WHAT TO WORK ON:
Each line holding the word "ropot" must appear in the answer, copied from the entries.

INFORMATION GIVEN:
::::
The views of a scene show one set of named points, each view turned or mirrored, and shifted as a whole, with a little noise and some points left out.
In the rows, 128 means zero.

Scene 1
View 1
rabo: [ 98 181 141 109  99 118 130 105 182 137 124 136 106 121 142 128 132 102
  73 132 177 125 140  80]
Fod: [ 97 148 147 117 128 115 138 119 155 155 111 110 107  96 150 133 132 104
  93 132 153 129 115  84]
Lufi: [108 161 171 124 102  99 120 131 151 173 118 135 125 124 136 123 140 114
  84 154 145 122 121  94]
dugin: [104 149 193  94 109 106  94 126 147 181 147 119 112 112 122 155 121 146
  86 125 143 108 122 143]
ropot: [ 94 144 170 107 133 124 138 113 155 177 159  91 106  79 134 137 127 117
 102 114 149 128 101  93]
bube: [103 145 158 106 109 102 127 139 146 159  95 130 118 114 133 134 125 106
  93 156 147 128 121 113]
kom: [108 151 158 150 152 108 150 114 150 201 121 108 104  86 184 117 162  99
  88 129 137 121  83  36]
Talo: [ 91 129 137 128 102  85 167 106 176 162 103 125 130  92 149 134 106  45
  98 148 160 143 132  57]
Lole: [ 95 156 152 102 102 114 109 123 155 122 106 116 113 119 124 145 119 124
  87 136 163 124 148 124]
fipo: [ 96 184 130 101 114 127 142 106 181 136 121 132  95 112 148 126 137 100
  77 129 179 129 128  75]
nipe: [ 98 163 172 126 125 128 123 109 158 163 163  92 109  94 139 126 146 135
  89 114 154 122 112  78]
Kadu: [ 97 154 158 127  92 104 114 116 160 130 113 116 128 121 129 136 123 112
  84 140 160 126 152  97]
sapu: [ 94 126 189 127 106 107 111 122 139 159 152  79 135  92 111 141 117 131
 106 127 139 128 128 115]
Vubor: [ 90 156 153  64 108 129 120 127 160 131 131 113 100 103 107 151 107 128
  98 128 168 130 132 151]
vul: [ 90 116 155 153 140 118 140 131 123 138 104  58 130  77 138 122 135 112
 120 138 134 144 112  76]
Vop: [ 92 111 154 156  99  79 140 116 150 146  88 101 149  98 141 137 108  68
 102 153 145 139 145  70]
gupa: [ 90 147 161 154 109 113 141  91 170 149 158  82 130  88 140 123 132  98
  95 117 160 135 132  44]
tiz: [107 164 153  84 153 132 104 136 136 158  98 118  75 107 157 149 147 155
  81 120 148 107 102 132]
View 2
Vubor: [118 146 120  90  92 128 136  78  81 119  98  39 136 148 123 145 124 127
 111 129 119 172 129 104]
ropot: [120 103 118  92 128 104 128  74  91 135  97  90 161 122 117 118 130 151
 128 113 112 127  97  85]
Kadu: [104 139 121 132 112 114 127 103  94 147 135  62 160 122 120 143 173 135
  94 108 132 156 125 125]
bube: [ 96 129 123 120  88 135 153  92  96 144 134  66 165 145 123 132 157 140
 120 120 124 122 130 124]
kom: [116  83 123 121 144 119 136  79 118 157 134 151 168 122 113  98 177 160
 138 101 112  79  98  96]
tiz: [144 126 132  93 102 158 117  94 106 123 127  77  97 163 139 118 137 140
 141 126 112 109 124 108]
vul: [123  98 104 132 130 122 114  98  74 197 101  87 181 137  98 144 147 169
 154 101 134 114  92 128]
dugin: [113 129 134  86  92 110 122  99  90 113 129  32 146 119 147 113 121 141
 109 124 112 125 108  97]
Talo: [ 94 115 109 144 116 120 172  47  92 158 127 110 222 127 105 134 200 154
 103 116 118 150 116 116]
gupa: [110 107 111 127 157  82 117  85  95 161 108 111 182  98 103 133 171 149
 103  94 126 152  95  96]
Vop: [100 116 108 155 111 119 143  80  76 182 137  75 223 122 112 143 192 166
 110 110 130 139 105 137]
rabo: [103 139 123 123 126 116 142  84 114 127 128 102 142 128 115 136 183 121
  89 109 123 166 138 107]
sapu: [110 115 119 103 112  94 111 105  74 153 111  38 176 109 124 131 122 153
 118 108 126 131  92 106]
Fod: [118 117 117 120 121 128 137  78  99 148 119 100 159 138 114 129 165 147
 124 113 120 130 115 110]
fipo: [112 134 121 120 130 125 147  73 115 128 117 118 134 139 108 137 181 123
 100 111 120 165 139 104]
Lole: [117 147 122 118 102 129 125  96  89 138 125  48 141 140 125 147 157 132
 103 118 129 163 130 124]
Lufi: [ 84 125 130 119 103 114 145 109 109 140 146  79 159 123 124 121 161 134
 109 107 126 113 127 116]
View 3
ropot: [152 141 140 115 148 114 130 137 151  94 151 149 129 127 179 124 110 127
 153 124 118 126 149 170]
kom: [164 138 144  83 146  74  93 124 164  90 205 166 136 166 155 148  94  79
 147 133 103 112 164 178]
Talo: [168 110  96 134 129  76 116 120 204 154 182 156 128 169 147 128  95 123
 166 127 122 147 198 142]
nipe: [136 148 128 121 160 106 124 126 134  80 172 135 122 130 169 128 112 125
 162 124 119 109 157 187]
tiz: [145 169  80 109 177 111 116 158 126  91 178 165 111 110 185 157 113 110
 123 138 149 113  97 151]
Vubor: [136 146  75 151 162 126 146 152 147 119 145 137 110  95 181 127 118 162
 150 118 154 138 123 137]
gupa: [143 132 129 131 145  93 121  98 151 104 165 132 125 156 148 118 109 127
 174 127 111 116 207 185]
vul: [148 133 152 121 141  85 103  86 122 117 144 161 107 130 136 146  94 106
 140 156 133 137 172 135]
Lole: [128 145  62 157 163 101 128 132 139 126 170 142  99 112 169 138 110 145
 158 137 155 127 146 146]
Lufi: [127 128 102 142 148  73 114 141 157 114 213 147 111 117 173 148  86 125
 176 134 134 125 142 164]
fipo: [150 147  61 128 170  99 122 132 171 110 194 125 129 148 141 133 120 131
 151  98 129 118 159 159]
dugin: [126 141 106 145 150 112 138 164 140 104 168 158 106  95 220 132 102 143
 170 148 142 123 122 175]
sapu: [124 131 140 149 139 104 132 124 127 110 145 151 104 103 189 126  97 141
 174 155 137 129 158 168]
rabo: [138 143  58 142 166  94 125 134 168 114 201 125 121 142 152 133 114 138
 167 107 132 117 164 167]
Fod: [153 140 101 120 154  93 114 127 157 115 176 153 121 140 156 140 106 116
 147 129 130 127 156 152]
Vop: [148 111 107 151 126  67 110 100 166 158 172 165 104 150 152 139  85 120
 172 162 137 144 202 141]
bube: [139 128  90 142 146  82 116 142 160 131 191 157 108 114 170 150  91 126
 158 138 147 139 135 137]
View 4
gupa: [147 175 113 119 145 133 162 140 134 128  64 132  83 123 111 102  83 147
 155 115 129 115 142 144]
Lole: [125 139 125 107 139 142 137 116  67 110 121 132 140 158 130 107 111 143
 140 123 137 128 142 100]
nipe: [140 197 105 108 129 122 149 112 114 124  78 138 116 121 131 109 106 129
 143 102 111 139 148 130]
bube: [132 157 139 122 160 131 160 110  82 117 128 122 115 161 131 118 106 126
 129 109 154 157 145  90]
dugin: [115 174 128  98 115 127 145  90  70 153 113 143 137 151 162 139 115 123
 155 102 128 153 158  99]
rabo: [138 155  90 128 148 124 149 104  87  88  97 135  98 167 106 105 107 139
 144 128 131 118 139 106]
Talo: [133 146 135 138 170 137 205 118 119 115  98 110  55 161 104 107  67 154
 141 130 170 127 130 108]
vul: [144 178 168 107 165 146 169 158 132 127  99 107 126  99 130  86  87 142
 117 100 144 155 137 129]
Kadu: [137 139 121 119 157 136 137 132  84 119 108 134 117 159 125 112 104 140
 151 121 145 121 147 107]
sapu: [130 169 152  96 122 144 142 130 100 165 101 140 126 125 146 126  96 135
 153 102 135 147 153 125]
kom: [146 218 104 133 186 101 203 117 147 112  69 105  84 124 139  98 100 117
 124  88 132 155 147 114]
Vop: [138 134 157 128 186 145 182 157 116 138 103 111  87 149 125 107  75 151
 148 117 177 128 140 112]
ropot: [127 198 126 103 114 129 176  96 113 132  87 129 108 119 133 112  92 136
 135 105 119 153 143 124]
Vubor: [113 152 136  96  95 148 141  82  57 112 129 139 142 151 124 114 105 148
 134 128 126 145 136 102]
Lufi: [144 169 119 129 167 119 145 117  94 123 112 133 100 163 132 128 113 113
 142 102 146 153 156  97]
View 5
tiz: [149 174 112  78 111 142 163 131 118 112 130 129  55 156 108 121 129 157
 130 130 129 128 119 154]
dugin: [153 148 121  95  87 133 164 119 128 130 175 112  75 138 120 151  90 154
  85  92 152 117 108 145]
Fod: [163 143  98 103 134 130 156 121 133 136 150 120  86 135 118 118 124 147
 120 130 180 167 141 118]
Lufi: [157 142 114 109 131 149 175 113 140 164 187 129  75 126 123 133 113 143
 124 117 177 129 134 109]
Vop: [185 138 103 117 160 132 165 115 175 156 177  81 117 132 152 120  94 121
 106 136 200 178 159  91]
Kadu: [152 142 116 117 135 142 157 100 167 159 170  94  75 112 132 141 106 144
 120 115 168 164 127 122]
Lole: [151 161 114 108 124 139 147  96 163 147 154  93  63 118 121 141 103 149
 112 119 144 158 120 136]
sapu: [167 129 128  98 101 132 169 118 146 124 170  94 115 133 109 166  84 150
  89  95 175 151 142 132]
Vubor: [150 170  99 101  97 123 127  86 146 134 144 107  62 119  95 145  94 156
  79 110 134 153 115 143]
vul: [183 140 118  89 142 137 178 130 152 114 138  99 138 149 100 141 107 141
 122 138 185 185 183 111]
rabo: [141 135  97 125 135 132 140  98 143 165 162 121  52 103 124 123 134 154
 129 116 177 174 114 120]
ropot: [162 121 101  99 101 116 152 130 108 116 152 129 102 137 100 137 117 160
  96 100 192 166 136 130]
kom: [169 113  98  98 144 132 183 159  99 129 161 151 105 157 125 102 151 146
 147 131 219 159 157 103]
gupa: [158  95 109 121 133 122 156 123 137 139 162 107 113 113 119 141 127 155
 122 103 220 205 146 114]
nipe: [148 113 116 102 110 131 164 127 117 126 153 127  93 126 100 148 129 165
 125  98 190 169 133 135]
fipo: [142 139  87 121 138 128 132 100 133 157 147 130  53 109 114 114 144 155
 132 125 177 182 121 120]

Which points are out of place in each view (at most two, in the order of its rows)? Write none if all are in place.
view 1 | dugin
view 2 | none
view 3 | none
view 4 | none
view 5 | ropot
::::
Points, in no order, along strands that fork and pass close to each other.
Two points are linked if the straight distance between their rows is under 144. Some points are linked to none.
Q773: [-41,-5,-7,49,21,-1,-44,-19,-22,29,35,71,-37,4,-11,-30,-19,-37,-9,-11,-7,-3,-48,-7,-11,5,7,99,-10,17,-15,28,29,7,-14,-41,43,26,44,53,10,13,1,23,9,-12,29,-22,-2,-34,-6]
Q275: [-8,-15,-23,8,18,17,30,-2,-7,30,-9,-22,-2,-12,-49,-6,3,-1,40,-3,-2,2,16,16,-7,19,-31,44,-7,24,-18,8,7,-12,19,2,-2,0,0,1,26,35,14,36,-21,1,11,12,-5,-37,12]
::::
YOUR SOLUTION:
ropot: [ 94 144 170 107 133 124 138 113 155 177 159  91 106  79 134 137 127 117
ropot: [120 103 118  92 128 104 128  74  91 135  97  90 161 122 117 118 130 151
ropot: [152 141 140 115 148 114 130 137 151  94 151 149 129 127 179 124 110 127
ropot: [127 198 126 103 114 129 176  96 113 132  87 129 108 119 133 112  92 136
ropot: [162 121 101  99 101 116 152 130 108 116 152 129 102 137 100 137 117 160
view 5 | ropot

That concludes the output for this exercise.